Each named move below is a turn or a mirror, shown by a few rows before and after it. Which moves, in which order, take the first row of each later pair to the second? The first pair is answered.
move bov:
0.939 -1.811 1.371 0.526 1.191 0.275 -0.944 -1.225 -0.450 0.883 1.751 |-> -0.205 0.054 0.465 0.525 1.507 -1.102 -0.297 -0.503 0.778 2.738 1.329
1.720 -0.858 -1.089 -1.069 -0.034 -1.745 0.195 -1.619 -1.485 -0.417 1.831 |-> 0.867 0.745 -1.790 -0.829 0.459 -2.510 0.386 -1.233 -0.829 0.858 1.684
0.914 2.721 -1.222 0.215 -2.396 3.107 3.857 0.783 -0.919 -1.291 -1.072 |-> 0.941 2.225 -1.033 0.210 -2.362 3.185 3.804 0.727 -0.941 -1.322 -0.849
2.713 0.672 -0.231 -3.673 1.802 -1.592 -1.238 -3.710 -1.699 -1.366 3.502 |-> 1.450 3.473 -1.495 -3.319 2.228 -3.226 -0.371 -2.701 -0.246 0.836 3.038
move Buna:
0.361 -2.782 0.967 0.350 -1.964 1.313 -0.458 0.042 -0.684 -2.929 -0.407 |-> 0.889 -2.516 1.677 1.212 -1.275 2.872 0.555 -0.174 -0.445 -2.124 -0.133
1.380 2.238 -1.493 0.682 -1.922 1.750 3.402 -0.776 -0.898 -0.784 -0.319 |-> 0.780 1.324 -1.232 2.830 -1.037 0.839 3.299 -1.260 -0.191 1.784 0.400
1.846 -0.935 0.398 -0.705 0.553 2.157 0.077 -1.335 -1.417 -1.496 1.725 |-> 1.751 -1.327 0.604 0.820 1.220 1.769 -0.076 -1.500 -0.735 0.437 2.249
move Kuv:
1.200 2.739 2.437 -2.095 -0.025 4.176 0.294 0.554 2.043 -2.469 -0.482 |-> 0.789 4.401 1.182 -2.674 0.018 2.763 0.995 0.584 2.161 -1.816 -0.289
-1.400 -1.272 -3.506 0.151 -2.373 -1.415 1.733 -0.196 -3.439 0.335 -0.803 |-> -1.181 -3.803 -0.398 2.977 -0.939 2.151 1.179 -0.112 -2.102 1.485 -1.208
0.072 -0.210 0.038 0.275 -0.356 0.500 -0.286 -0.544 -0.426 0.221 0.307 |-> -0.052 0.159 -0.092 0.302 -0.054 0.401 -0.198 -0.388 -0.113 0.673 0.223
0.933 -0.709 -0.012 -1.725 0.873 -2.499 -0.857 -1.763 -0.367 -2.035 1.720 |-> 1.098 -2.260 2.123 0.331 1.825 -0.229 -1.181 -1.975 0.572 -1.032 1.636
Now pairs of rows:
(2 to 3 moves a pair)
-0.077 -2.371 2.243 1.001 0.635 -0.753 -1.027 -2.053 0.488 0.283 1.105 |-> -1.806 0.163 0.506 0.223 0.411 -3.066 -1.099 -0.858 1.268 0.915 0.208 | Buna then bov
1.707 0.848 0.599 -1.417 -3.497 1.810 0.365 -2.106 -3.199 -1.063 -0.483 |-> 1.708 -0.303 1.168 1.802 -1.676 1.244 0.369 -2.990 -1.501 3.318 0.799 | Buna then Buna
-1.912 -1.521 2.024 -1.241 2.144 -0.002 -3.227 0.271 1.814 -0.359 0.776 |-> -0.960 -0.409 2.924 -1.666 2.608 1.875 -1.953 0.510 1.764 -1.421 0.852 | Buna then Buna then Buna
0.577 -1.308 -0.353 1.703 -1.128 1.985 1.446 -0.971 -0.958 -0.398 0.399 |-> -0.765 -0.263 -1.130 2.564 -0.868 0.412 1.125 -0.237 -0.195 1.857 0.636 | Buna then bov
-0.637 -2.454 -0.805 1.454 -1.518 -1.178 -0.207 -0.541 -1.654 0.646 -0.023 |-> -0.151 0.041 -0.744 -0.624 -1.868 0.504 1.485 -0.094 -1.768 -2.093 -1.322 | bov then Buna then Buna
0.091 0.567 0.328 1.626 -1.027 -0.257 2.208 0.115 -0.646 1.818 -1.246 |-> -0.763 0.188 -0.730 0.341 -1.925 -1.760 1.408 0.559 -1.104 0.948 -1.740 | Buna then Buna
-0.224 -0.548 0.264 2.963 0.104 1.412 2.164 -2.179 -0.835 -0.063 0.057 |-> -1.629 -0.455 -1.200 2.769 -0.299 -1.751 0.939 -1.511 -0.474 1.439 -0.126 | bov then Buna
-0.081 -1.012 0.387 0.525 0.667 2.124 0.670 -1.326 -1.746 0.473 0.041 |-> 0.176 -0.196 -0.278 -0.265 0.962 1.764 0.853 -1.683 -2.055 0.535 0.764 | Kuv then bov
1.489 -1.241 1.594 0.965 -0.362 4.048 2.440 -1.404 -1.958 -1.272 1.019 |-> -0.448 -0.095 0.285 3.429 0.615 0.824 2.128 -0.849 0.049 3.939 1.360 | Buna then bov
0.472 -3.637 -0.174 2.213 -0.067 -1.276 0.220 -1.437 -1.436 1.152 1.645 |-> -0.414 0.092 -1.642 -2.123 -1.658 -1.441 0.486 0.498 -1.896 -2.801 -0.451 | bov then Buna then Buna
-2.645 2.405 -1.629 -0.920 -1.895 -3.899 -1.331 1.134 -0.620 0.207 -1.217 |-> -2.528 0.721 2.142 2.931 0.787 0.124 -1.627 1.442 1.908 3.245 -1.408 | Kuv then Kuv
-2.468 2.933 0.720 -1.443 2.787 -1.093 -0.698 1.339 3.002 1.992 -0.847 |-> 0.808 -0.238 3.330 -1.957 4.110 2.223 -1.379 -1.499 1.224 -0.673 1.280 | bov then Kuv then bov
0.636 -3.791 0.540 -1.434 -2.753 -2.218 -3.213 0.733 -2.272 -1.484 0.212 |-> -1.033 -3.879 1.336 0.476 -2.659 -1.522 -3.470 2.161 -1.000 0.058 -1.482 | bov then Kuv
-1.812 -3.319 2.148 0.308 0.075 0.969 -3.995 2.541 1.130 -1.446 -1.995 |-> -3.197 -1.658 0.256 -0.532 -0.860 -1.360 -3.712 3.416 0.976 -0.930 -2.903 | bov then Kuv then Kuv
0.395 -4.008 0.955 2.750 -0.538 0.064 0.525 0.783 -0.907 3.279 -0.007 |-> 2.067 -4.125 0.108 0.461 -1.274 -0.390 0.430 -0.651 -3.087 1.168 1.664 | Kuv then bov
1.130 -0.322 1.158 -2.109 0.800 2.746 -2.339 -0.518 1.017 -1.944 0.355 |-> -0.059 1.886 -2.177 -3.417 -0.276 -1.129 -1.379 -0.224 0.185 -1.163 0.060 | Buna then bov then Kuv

________________

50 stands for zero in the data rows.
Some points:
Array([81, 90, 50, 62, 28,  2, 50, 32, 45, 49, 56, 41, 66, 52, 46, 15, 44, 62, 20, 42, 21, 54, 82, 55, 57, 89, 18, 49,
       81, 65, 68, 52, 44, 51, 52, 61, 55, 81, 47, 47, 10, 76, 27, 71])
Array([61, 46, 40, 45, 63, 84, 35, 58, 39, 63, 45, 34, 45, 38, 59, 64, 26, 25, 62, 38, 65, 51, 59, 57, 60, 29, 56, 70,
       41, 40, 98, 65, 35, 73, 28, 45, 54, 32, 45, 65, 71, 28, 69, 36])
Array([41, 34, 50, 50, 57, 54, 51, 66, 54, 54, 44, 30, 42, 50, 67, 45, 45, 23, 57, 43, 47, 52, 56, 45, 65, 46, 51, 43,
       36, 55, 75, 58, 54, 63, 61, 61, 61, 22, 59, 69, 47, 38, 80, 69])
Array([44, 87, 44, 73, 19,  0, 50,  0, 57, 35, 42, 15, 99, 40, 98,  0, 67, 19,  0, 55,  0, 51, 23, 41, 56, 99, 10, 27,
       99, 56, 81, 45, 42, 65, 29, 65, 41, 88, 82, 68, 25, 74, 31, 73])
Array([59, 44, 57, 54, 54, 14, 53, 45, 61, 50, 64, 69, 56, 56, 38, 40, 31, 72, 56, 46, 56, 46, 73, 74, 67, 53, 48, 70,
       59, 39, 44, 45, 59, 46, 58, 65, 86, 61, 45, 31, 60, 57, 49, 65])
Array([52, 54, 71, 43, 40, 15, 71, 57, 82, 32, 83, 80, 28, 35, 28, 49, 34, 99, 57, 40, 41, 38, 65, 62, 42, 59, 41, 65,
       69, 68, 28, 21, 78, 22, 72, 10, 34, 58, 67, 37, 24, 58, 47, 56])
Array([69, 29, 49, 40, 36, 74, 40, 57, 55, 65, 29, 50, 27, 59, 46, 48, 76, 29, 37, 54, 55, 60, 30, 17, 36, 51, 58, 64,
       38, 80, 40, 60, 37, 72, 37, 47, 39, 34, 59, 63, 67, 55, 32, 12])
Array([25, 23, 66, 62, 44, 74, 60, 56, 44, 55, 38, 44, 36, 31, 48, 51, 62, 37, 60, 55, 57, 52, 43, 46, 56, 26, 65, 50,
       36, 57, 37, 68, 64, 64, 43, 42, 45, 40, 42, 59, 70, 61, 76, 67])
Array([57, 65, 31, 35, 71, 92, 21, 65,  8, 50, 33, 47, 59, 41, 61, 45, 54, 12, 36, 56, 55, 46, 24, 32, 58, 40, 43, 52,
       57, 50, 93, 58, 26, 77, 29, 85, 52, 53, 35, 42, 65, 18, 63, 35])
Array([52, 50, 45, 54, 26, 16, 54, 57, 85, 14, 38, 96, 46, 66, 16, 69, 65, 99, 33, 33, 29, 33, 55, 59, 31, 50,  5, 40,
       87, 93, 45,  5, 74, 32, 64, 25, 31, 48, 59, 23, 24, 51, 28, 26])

________________

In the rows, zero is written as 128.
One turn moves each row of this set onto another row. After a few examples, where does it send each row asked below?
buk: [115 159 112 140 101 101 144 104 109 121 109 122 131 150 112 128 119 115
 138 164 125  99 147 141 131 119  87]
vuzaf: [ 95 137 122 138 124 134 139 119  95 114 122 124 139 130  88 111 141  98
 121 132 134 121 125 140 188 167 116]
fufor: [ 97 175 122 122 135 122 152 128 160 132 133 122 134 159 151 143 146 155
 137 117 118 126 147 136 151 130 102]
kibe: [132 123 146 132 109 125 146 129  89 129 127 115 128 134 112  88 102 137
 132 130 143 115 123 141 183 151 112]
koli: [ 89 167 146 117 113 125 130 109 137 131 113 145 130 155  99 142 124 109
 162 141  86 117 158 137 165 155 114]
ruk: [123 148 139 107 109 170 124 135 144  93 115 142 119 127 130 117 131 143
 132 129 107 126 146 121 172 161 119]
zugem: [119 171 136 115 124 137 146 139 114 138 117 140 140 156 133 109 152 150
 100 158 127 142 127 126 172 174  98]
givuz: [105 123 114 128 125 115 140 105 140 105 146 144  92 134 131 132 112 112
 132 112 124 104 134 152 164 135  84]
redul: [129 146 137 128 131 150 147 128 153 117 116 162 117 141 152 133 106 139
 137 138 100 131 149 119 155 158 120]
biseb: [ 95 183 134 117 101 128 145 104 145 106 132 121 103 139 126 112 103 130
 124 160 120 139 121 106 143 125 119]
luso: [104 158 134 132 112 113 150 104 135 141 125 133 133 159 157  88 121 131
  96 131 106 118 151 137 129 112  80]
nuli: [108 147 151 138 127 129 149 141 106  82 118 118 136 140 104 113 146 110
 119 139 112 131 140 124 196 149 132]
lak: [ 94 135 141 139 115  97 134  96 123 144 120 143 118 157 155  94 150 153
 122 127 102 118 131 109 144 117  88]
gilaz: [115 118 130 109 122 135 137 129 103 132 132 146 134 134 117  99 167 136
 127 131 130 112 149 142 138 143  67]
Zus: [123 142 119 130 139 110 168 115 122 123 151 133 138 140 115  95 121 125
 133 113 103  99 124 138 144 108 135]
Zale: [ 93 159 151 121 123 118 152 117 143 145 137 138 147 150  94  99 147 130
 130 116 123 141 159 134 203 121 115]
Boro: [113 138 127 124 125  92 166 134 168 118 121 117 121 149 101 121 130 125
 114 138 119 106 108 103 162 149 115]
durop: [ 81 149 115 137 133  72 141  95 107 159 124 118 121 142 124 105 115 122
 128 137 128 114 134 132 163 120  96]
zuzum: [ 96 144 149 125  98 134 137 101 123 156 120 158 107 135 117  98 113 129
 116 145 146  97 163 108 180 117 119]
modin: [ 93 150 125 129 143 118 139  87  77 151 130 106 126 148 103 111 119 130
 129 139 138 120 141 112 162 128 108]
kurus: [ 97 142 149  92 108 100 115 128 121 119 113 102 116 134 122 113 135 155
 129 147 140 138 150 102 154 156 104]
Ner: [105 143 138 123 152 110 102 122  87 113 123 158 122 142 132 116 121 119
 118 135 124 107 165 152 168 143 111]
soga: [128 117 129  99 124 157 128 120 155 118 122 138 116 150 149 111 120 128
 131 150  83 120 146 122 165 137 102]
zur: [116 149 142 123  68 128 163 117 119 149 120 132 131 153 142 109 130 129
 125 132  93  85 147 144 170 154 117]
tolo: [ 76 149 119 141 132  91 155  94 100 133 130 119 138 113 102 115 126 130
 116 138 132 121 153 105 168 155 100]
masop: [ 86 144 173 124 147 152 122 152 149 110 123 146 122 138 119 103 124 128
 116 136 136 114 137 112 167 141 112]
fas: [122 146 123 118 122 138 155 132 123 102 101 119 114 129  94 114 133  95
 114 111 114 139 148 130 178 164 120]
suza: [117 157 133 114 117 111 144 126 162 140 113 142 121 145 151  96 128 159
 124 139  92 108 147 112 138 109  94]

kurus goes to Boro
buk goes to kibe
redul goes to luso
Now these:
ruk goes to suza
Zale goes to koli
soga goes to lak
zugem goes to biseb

________________

● **EXERCISE BRIEF**
Find the lines above that contain the word "koli" and copy each one.

● **RESPONSE TO THE EXERCISE**
koli: [ 89 167 146 117 113 125 130 109 137 131 113 145 130 155  99 142 124 109
Zale goes to koli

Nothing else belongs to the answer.